What you are asked to do: Set down the listing below verbatim, but only from its first line through the line containing "<35> h=65.3: [ 22".

Given information:
Points on a hilly landscape, in no order, each with its height.
A ball rolls from a point to whichever of its 2 nearest points has the largest drop for the distance, and stops where none of them is lower. Distance is the straight distance between rows; heights are no part of it.
<1023> h=56.0: [ 13   8  -9 -10   3 -16  -4  -4  -3   3  -5  -4   9  26  37 -12  27 -16
  22 -14  12  10  16   0   4 -21 -12   0  10  -8 -17 -48 -27  -5 -17 -22
  -8 -12]
<1265> h=53.2: [-10   3  -1  14 -41 -36  -6 -10 -11 -28  -8  25  -7 -20  -7  -2 -10 -10
   1 -25 -14   0   7  10  -8 -10   2  16 -30  34  20   6  21  35  13  18
  12  15]
<35> h=65.3: [ 22   6  -8 -23   4  -9 -28 -27 -14  27 -13  -2  13  -6  13   6  17  -9
   5   8  14  -5  14  -1  13  -2 -19   9  14 -11 -20 -24 -18 -15  -2  -6
  12   2]
<738> h=52.7: [  9   3  12   0  -3 -19  16  11  -2  -5  -3 -10 -15  11   5   7  -7 -11
 -18  -8   4   1  28 -22   8   5 -10  16  -8  16  16  10   4 -16  12  12
  21   0]
<1104> h=17.9: [-13   1  19 -20   0 -16  -6 -18  17 -11  -5  20 -11  -7 -25 -15  -2   5
  -7 -17  -8  -3 -21  10   5  -4 -11  11 -25  -5  15  14   8  12 -10  -7
  -9  -8]
<33> h=41.6: [ -2 -31   7   3   4  25  13  17 -13 -16  16   2  -7  -3  -6   5 -20   9
   4  10   1   2  32 -17  -8   5  14  -8 -12   5  11  32  -7  -6   4  22
  14   9]
<127> h=43.6: [  9   0  13  -5   3  -1  10  -1  21 -10   1   8 -14  29   6 -10   9   0
   0 -15   6  -3  21   5  15 -15 -16   0  -6 -12  12  -5   1  -1   2 -25
  -5   2]
<1182> h=28.5: [ 35   0 -13   6 -11  11  -3  20   2 -15  10 -11 -11   5  11  -7  -8 -12
   5 -20  -2   1  27  -4   1   4 -11 -24   7  11  -9 -18  -2   0  -9   0
  12  -2]
<1277> h=53.7: [ 24  14  -2  11  -2 -23 -26 -11 -11 -13  -1 -14  11 -22  -1 -15  11 -31
  -6   6  -2   8   7   6  -3  15   6 -16  19  12  -9  -5  11  19 -18  15
   5  10]
<1106> h=49.0: [ 12   5  -2  -6  -6   5 -19  10   4  -1  15 -10 -13   2  -5 -14  12 -21
 -17  -1  -1   4  11  14 -36  -6   0 -10   6  -7   4 -35   7   4 -16  -1
   2 -10]
<1364> h=47.2: [  5 -10  16 -12  22   4  12 -14   2   3   0   5  -7  26  31   2   2 -11
  21  -6  20  -6  32 -13   7  -4  -4  -5  -1  -4   7  -2 -22 -10  -2 -25
  -1  -5]
<716> h=29.1: [-15 -12  21 -18   2  -6  -3  -1   0  15   7   4 -25 -10  12  18 -17   8
   5  -2   9 -27 -18 -16  10  15  -3   3   1 -12   5  29  14   5   6 -16
   8  -3]
<314> h=61.5: [ 11 -11  -3 -11 -14  17  18 -19  -2   2 -34  14  11 -13 -20  18  -3  22
  -1   0 -10  13   6 -14  28  -6   1   7 -20   5  11  10  -6 -25  17  20
   8   1]
<478> h=58.1: [  8  -1 -20  -4   0   2  22   4   1   4  -3 -10  11  38  28   8  24 -16
  18 -11   2  16  24   3   6 -25  -6   5  -6 -12 -15 -32 -19 -21   5  -9
 -10 -15]
<929> h=49.9: [ -2  18 -18  16 -14  -9 -19  22 -12  23 -14 -20  -2   0  29  24   0  -5
   6   0   8 -14  -1   2 -19  18 -21   1  29  25   3   5  -5   5 -13   2
  11   2]
<1366> h=32.8: [ 20  -1   3 -18  10  30 -10  13  14 -11  13  12  -2  17  -1 -18  -2  -7
  -1 -10   2  -4  -3   9   3 -22  -8 -14 -10 -40 -26 -29   6  -6  -4  -3
 -11  -6]
<1326> h=44.2: [ 24 -16  -7  -2 -10  25 -18 -11  11  -7  -1  29 -13  -7  13  10  -6   6
   1 -13   9 -17  26   9   9 -16  -1 -18 -14 -18 -23 -33   6  -9  -5 -17
 -11   2]
<1245> h=51.2: [ 13   2   0  -6   8 -29   8  -8   4 -26   7 -15   9  -4  -6 -20  12 -15
   0   1  -2  18  10  -7   5  11  -1  -4   8  13  -5  -8  -2  -1 -13  -1
  12   9]
<1368> h=60.6: [-20  11 -24  31  -4  -4   1   9   1  25 -28 -19  31  -1   0  17   0  21
   1  16  -8  -6 -15   6  -4  16  11  19  33  19  16  27  -7   9   6  15
  -6   3]
<693> h=65.2: [  7 -14 -23  -6   3  12   5 -13   2  32 -22  15  13 -14 -11 -12 -10  22
  25   8  -4 -11  16  -4  29   5  -4  -3  -1  -4  -4 -15 -21  -3   5   6
  -7  -2]
<161> h=56.3: [ 20  26   6 -19  -4   3 -10 -16  -1  11   4  -2   9  -7  -8  16  16 -13
  -1 -17   0   3 -20  12  -9   4 -15   1  -7  -1  -6 -16  -6 -10  -7   1
  -9   2]
<1268> h=60.3: [ 16  -5  -1  11  14   9  29   5   3  -3   2   1  16  19  24  -9   7 -10
  12   5   5  21  16 -14  17 -27   6  -3  -4   1 -15 -12 -18 -20   1   2
 -10  -4]
<574> h=25.4: [-19  -3 -10 -28  -1  -9   8   9  14   3  -6  -7 -17   2  11   3   8  10
  -4 -11   1 -13 -25   9  12 -24 -21  16  -2 -21 -16   0   4  -1  -9 -38
 -14 -18]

Exercise response:
Points on a hilly landscape, in no order, each with its height.
A ball rolls from a point to whichever of its 2 nearest points has the largest drop for the distance, and stops where none of them is lower. Distance is the straight distance between rows; heights are no part of it.
<1023> h=56.0: [ 13   8  -9 -10   3 -16  -4  -4  -3   3  -5  -4   9  26  37 -12  27 -16
  22 -14  12  10  16   0   4 -21 -12   0  10  -8 -17 -48 -27  -5 -17 -22
  -8 -12]
<1265> h=53.2: [-10   3  -1  14 -41 -36  -6 -10 -11 -28  -8  25  -7 -20  -7  -2 -10 -10
   1 -25 -14   0   7  10  -8 -10   2  16 -30  34  20   6  21  35  13  18
  12  15]
<35> h=65.3: [ 22   6  -8 -23   4  -9 -28 -27 -14  27 -13  -2  13  -6  13   6  17  -9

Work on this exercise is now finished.